§ WHAT TO PRODUCE
From the top of the entries below through the line containing "-24 -30 -67", return every line exactly as written, please, and stop there.

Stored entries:
------------------------------------------------------------

[-33  14 -29   4  57 -38  -1  34  -6   7 -50 -13  -9  22 -10 -48  -2  13
  24 -18 -16  26  37  -8   6  13  -9   5  17   1  -7  -2   8   2]  zaze
[-64  -3   8  13  32  35 -24  12  -5  -4 -49  52  43  10 -28 -38  13 -34
 -10  -2  53  33  31  20 -25 -21  11  29  22  -4 -37  25  29  25]  milor
[-19   1 -39 -26   5 -40  15   0 -17  38  -8 -23   2 -10  -6   4   4 -35
   0  33 -39  -1  -2   3  -9 -23 -10 -30   1 -24  23  -2 -36 -18]  raf
[-58 -15  37  47  -8  18  12  -6  26  11   2 -12  -9 -17  -4  36  -2  -3
   6  19   1 -29 -14   2 -12   0   5  -7  28  26  20  -4 -38 -21]  raf
[-10 -11  13   1   0 -21  41   4 -13  -6  -5   1 -26  17 -10  18  16 -18
 -15  -6 -41   1 -31 -29 -27  15 -13  14 -33 -22  11   8   6 -33]  Gono
[-46  -8   3  32  -4  97 -14   5  40  40  -7   0   4  -1  -7   7   1   4
  20  -7  10 -24 -15  11  -4   6  -1  -6  45  17 -24 -30 -67  -4]  Lefon
[ 55  20 -30 -27  -9 -64  39   3 -86  31   4 -59 -21 -44   6 -16  48 -13
  46   2 -24  31   9  -4   6 -25 -16 -32  50  26  29 -33 -22   8]  moli
[-36   7  -2 -16   1 -55   0  52 -20  22   5 -13 -16 -23   3  10   7  -7
   2  23   1 -23   6  23   0 -78 -74  18  -4 -14  -8 -39   0  -4]  Gumi
[-39   4 -19 -11  17 -26 -12 100   5  -8 -16  17 -11   0 -11 -32   4 -11
   7 -32   9 -21   0  43  -6 -39  14  11  -6  11   8 -72 -20 -25]  nuvig
[-41  -7  27  11  41 -32  29   3   5 -10 -18 -17  -1   7  -3   3  16 -22
   1  -3 -17  11 -18  -7 -30  19  15  35 -37 -21 -19  15  24 -21]  Dev
[ 18 -13   3  37 -25  56  10 -13  23  71  29 -18 -46   0   1  65  -1  24
   0  14 -19 -29 -35 -37 -30   8  21 -52  21  11  14 -26 -10 -41]  Gono
[-22  10  26  -3  43   9 -12 -10  -8  -5 -30  18  27  18   6 -33   8 -24
   1  -5  36  47  39   5   0   8  30  11  13   1 -16  31  39  26]  zaze
[-35 -12  27  58 -29 -15  20  20   0  10 -14  -5 -24  21  15  31  20  14
  -2  10 -15 -29  11 -14   0   7  21  26   2  18  18   2 -26 -28]  zaze
[-112    0    8   15    2   -5   -9  114   15    7   -1   36  -36   -3
    0   -7  -25  -20    2  -14   -1   23    5   35  -19  -13  -61   11
   37   35   30  -43  -66   -7]  raf
[-12  -9   5   4  11 -25  33  11   2  -8  -1   9 -19  23  -9  29  -8  -3
 -20   2 -35 -16 -26 -11 -29  11  -6  22 -35 -20  -9  13  16 -13]  Gono
[-44 -15  49  48 -19  17  11  12  36  21  17 -15 -10   5  13  68   7  12
  -3  36  -3 -22  -8   8 -37  -7  50 -55  15  65  17  34 -28 -34]  raf
[ -82   -2   13   -6   41 -103   43    8  -12  -38  -11    7  -21   19
  -33    9   -5   -9  -20   10  -43   -8  -20   30  -45   30   -5   38
   -4  -31   16   34   15   -7]  moli
[ -1  30  10  -8 -15 -13  10  14 -21  36   0 -42  13 -17   8 -25  41 -24
   2   6 -37   2 -31  -1 -23  -6 -28 -16 -31  31  11  -3 -24 -56]  dudev
[-60  15  58  17  -4  15  17  -4  27  33   5 -19 -14 -28 -12  33   2   4
   1  46   8 -14  -7  21 -29  -8  23 -29  29  36  38   4  -8 -16]  milor
[-57 -10  26  45  -6 -16  14 -16  18  10  10 -22  -3 -19   2  42  18  -4
   9  23   5 -13  -9  10 -40  -5  31 -35  37  37  11   6 -30 -39]  moli
[-29 -15  -6  -5  10 -17 -13  60  -7  -6 -19  23 -10   6 -15 -18  12 -19
  12 -11   3   9  16  29   4 -28   8  10 -14  -1  -3 -16 -10 -15]  Gumi
[-65  -5   7  45 -32  -9  10  14  19  15   6  -9  -9  15  12  32   4   3
 -12  18  -2 -33   6   6 -30 -27 -12  -6  44  36  20   6 -41 -33]  moli
[-21  10 -36 -23   4   0  11  42   1  45  23  -6 -18   0  26  13   9 -13
 -17  21 -30 -19 -26  22 -33 -36  -7 -55  -6 -18  14 -30 -22 -40]  Gono
[-56  -5 -27   3  38 -12  -7  18  31  -8 -33 -11  27  23  20 -14 -12  -8
   5   3   9  -3  43 -16  10 -29 -28   3   2   2 -16   9 -10 -13]  Lefon
[-24   5 -14  -5   2 -20  14   3 -16  36  -1 -13  -5 -15   0  -1   6 -10
  -6  11 -26   0  -1 -10 -27 -22 -41 -18  18  -9 -14 -15 -16  -8]  milor
[-22 -24 -14  48 -19  14  12  52   6  49   6 -14 -41   1   9  43  20  11
  60  -4 -26 -13 -33  33  14  93  54  -7  49   2  16 -24 -83  -3]  zaze
[-61 -14 -40   6  71  27  -6   8  31   3 -22   7  -7   9  16  -5 -26  13
  -8  19  -3  -7  40   3  19 -53 -15 -33  30 -21  -2  -8  14   9]  nuvig
[-41 -12 -44  18  66  48 -10  17  36  -8 -42  14  21  43  -4 -15 -52  56
   1  -2 -54  -4  39  30  36  -3 -20 -27  30   0 -43  47 -22  42]  milor
[-27 -12 -52  -1  62   4 -26  17  19  -2 -28   0  29  40  30 -19 -29   2
   6 -19   0  11  53 -22  34 -11 -30   2   4 -22 -27   8  15  12]  Lefon
[-46   0 -31 -23  36 -26   4  81   0  16 -20  -1 -26  -2 -10 -33  18 -15
  18 -12  -9  -1   5  17 -12 -34  -6  -4  -3  -3   7 -55 -27 -34]  Lefon
[  4  34 -21 -43   2 -67  27  15 -35  27  -7 -44   5 -11   6 -30  34 -41
  -5  -6 -18   2 -29  -5 -28 -31 -18 -11  11 -16  24 -33  -2 -41]  nuvig
[-25 -22 -27   3  15  33 -16   7  -6  26 -24  26   1  14 -10 -27  16 -29
   3  -3  25  12  38 -25  -3 -12  -6  -6  17 -16  -7  -2  23   5]  milor
[ 51   0  52 -23   3  12  31 -33  -4  24  22 -15 -41   1 -37  48  -7   7
 -18   3 -61  21 -42 -44 -30  24   3 -19 -42  14  23  20  23 -14]  Lefon
[  8 -14 -57 -20  15 -59 -12  96  -2  20 -28  11 -39  37  -8 -23   9  -8
  16 -25  26  21  34  -5  -7 -32  11   6  28 -14   0 -37   7 -16]  zaze
[-43  -3  39 -11  -2 -41  41 -20 -28 -29 -11  -7 -11   6 -21  -9  40 -40
  -9   3 -19   3 -21   6 -33  14  -3  24 -16 -19  23  30   7 -22]  Gumi
[-44 -18  36   1  12 -21  36  -5 -20   1   6  -9 -27  34   5  12  30  -2
 -31 -10 -57 -14 -18 -23 -27   8 -20   6 -26 -35   1  19  19 -26]  Dev
[-12  15   4 -18   4  -9  19 -17 -13  22  18 -30   7 -41   0  14  21 -20
 -10  38 -30  -4 -27  32 -33 -27  -2 -55 -10   5  26   4 -13 -25]  milor
[-36  21  -6   1  -8 -31  27  16 -31  40  11 -75   4 -39  23  23  49 -27
  26   8 -44   3 -43  15 -29  -1 -21 -49   9  -6  30 -39 -56 -46]  milor
[-63  -2 -38   4  51  -7   1  27  22  -2 -18  -9  -1   6  30 -19 -26  21
   6   7 -11   9  41  12  13 -21 -26 -18  35  -8  -2  -4 -17   7]  Dev
[-47 -11 -34   1  24 -37   2  86  15   3 -15   9 -17   0  -4 -16  -5 -10
  14 -18 -11  13   2  22 -24  -3  10  -2   5   9  11 -32 -33 -28]  Dev
[-89 -18 -30  46  14 -10   7  71  51  40 -20  25   3  95  62  20  -8  36
 -39 -17   3 -51  -1 -54 -36  11  10   0  64 -45 -44  13   9 -37]  milor
[-71 -10 -44  29  57  15 -17 -22  40 -16 -32  42  28 -32 -19  -3 -83  -6
  -7  37  -8  -2  35  41  31 -10 -25  28  22  -6   2   9 -29  45]  nuvig
[-65 -23  -7  18  12 -22 -12  78  19  -3  -6  10 -22   6   7  -9   0 -15
  -1  -8  12 -11  30  19 -14 -54 -26  11   3  25   1 -37 -22 -33]  dudev
[-28  -3  -9 -16  48  27 -32 -13  19  -4 -32  53  31  12 -19 -55 -44 -27
 -18  -2  49  44  57   5   3 -21 -17  39  19  -9 -30  27  47  46]  Dev
[  4   1 -29   5 -17   1   5   1  -8  28  15 -11  10  11  31 -12  31 -38
 -27   3 -19 -30 -19  12 -29 -28  -3 -20  -9  -8   7  -6 -25 -42]  zaze
[-25  -3  20 -11  11 -25  35  -3 -16  -2  -8 -13 -27   3 -20  12  20 -10
  -2   4 -53 -11 -35 -15  -8  21 -12  21 -46 -42  15  -2   4 -21]  Gumi
[-66 -11  61  36 -19   8   9  19  30  24   7 -37 -24   3  -7  45   5   7
  12  11  -1 -15  10  11 -25 -22 -11 -16  32  58  25   1 -28 -23]  Dev
[ 12  -8 -46 -23  17  11  -6 -16  -5   8 -15  61   8  29 -11 -33 -27  -7
 -30  -1  26  12  29 -12 -20  -4   9  -3  43 -27 -25  24  35  29]  Gono
[-31  -5 -36  -7  21 -47  -1  82   5   5 -20  -2 -18  30   0 -23  14  -6
  12 -29  -6  10   6   4 -25  -4   3   0   2   7  -8 -20 -19 -45]  Lefon
[-10 -18 -33 -16   4   6  -8  64   2  28  22   9 -37  31   8 -14  30 -22
   8 -23 -18   4  -8   8 -16   1  -5 -47   0   7  14 -10  -8 -43]  moli
[-28   3 -17  -7  21 -12   7  15  -7  22   5  -4  18 -14  10 -13  11 -34
 -15  14 -11   3  -9  38 -45 -40  -3 -18   5   7 -11   4 -13 -12]  Dev
[-96  -5 -30   0  79 -23  -4  26  34 -13 -22  14   2   4  13  -7 -40  10
  -1  28   5  -1  53  23   8 -49 -29  -8  29 -13 -16   1   7  23]  moli
[  4   6 -48 -26   1 -23  10   3 -18  32   4 -21  15   2  18 -12  20 -38
 -11   7 -28  -6 -13  -5 -23 -23 -26 -15 -13 -17  -5  -6 -25 -32]  Lefon
[-58   4  14  65  10 -11  20  14  23  31   2 -28   7  -8  13  26  16  -3
  22   7 -27 -11 -38   7 -43  47  34 -35  41  59  18  25 -39 -50]  moli
[ 20  16 -40 -10 -13 -43  17  32 -26  18  21 -17  -6   5  46  10  20   5
 -19  -2 -21  -6 -32  10 -27 -13   7 -30  17 -13  -3 -15 -12 -32]  nuvig
[-41 -14  25  53 -18  30  10  -3  21   8  -3 -18  -8 -19   5  40  16   2
  23   7  21 -10  -5  -9 -15  12  21   1  31  38  14 -14 -46 -24]  Lefon
[-29 -32   3  55 -37  48   2  12  33  28  10  -9  -6  14  16  47  16 -10
  -2  19  -7 -49  -8 -20 -14 -15   0 -30  -4  41  15  13 -40 -40]  raf
[-15  -7 -26  -3  19  33  -2 -17 -29  25  -7  24  -3 -20  11 -16  19 -39
  -1  15  14  45  21 -20   0 -10 -11 -37  23 -17  33   0  15  -7]  Gono
[ 23 -18   6  52 -36  60   4 -29  25  43  12 -22 -11 -10  -8  45   0  15
   9  12 -23 -21 -21 -12 -16  21  38 -23   7  39  12   6 -38 -25]  Dev
[-44   2 -27 -26  23 -34 -10  92   7 -14 -17   4 -11  -5   8 -27  17 -32
  12 -25  18  26  -4   6  -7 -38 -18  -9  -6 -16  36 -50  -8 -46]  Gumi
[ 18  15 -60  -2 -28 -38   3  18 -31  23   9 -18  15 -18  10 -39  34 -50
   7  -9 -11 -22 -12  -2 -28 -16 -24   2 -24  19  10 -35 -28 -45]  moli
[-10   8 -25 -10  16 -29   1   3  -2  22   7 -20  12 -21   5  -9   7 -31
  -4  14  -6 -17 -19  25 -32 -42 -12  -9  -8 -14 -17 -18  -6 -27]  Gumi
[-34 -12 -15   5  13  -2   1  69   1  16  -1  11 -36   2   2   4   6 -11
  13  -8   0   5   8  12  -9 -24 -11 -13   0   5  10 -42 -12 -26]  Gono
[ -1 -27 -22 -11   7  69 -47 -13  20  17 -24  23  36 -10 -18 -14  22 -66
  17  19  60   5  33 -26  29 -30  15  -6 -57 -18   2  -5  25  -6]  raf
[-17   5 -59 -25  -3 -48   6   9 -18   9   1 -23   6 -13  15 -22  -1 -65
  -4   6 -28  13   3  15  -2 -28 -67  -2  -7 -13  30 -15 -37 -26]  nuvig
[-28  17 -34  -9   4 -41  18  11 -22  21  -2 -28  20 -17  27 -21  20 -46
  -5  21 -17 -14  -9   3 -19 -31 -40  -2 -12  -9   2 -10 -25 -26]  raf
[-78   1  50 -41   4 -86  36  66 -46 -38   6  28 -49  51  22  -7  15   4
 -43 -13 -27  12  12   8  -1  -8 -38  27   5 -48  31   7  20  -3]  raf
[-71  -9 -20   1  62  30 -15   7  35  -3 -32  -7  13   2 -17 -30 -17 -14
  14  12   3   1  39  28   3 -23  -8 -12  10   9  -2   0 -10   6]  dudev
[-15 -16  21  53 -22  -2  17  -1  21  31  12 -19 -20   4   9  43   0  22
   7  10  -9 -17 -18   7 -26  30  37  -6  44  29   0  18 -29 -25]  Dev
[-60   0  -3  -2  24   3  -6  96   9  14  -4  20 -29   5   5  -9   0  -5
   6  -3  12  -1  12  22 -17 -34 -10 -10   5  22   5 -37 -11  -6]  raf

------------------------------------------------------------

§ OUTPUT FOR THIS TASK
[-33  14 -29   4  57 -38  -1  34  -6   7 -50 -13  -9  22 -10 -48  -2  13
  24 -18 -16  26  37  -8   6  13  -9   5  17   1  -7  -2   8   2]  zaze
[-64  -3   8  13  32  35 -24  12  -5  -4 -49  52  43  10 -28 -38  13 -34
 -10  -2  53  33  31  20 -25 -21  11  29  22  -4 -37  25  29  25]  milor
[-19   1 -39 -26   5 -40  15   0 -17  38  -8 -23   2 -10  -6   4   4 -35
   0  33 -39  -1  -2   3  -9 -23 -10 -30   1 -24  23  -2 -36 -18]  raf
[-58 -15  37  47  -8  18  12  -6  26  11   2 -12  -9 -17  -4  36  -2  -3
   6  19   1 -29 -14   2 -12   0   5  -7  28  26  20  -4 -38 -21]  raf
[-10 -11  13   1   0 -21  41   4 -13  -6  -5   1 -26  17 -10  18  16 -18
 -15  -6 -41   1 -31 -29 -27  15 -13  14 -33 -22  11   8   6 -33]  Gono
[-46  -8   3  32  -4  97 -14   5  40  40  -7   0   4  -1  -7   7   1   4
  20  -7  10 -24 -15  11  -4   6  -1  -6  45  17 -24 -30 -67  -4]  Lefon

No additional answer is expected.